Copy each entry exactly, leaving nothing out.
##### Materials provided #####
Below are the code and all the weights of a small trained network. Each question names an input and a target symbol and asks about switching units off, where a switched-off unit gives its printed mean instead of its output.

import numpy as np


def w(rows, s, z=0):
    codes = np.array(rows[::2]) - 128.0
    scale = np.full(codes.shape[1], s)
    scale[-1] = z or s
    return codes * scale


def norm(h):
    return h / np.sqrt((h * h).mean(-1, keepdims=True) + 1e-5)


def f(y):
    return y / 2 * (1 + np.tanh(0.7978845608 * (y + 0.044715 * y**3)))


def softmax(a):
    e = np.exp(a - a.max(-1, keepdims=True))
    return e / e.sum(-1, keepdims=True)


def log_softmax(a):
    a = a - a.max(-1, keepdims=True)
    return a - np.log(np.exp(a).sum(-1, keepdims=True))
#####
▸ Result of this task:
Below are the code and all the weights of a small trained network. Each question names an input and a target symbol and asks about switching units off, where a switched-off unit gives its printed mean instead of its output.

import numpy as np


def w(rows, s, z=0):
    codes = np.array(rows[::2]) - 128.0
    scale = np.full(codes.shape[1], s)
    scale[-1] = z or s
    return codes * scale


def norm(h):
    return h / np.sqrt((h * h).mean(-1, keepdims=True) + 1e-5)


def f(y):
    return y / 2 * (1 + np.tanh(0.7978845608 * (y + 0.044715 * y**3)))


def softmax(a):
    e = np.exp(a - a.max(-1, keepdims=True))
    return e / e.sum(-1, keepdims=True)


def log_softmax(a):
    a = a - a.max(-1, keepdims=True)
    return a - np.log(np.exp(a).sum(-1, keepdims=True))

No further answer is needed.